◆ YOUR INSTRUCTIONS
Lines that include the string "shared" are the ones to copy from the entries below.
*** Opening of LISTED RECORDS ***
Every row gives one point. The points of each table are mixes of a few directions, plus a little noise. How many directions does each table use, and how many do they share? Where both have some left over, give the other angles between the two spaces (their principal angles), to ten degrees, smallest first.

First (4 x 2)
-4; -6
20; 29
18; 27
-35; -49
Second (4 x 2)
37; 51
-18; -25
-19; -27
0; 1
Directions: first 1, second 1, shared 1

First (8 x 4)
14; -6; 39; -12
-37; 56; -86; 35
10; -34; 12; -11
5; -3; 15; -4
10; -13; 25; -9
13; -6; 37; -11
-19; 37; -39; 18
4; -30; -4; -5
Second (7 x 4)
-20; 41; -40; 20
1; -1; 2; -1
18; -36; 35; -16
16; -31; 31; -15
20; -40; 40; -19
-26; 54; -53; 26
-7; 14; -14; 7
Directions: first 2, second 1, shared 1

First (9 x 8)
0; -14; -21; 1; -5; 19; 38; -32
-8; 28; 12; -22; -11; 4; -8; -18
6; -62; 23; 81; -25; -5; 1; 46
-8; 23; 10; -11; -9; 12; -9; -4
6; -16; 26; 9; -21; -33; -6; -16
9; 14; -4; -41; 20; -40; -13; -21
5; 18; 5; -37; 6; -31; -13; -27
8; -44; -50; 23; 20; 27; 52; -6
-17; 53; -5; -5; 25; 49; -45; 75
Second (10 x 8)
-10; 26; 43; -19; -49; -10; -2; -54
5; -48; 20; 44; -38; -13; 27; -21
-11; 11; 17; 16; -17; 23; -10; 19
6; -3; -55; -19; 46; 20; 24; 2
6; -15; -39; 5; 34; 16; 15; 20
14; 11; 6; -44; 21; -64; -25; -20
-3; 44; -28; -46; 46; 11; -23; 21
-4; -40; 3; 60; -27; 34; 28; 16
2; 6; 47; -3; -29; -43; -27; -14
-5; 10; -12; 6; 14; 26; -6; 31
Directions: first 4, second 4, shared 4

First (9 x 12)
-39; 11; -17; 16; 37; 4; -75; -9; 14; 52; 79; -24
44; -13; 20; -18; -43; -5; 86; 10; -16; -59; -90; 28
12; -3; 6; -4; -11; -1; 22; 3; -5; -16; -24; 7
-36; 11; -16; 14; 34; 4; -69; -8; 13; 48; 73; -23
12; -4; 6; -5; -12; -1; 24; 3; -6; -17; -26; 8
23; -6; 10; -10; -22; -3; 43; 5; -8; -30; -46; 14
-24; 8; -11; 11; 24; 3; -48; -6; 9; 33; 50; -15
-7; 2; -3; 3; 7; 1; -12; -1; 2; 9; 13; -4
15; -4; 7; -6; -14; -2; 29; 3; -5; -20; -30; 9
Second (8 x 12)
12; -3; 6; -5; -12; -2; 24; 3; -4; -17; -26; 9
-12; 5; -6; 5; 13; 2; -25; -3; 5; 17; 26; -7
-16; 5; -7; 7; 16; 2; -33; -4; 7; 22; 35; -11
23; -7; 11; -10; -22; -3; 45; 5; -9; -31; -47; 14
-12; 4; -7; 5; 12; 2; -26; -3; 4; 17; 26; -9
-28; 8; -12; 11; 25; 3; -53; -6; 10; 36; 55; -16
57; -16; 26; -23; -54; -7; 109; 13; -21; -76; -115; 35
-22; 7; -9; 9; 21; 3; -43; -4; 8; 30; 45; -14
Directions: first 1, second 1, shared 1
*** Close of LISTED RECORDS ***
◆ SOLVED EXERCISE
Directions: first 1, second 1, shared 1
Directions: first 2, second 1, shared 1
Directions: first 4, second 4, shared 4
Directions: first 1, second 1, shared 1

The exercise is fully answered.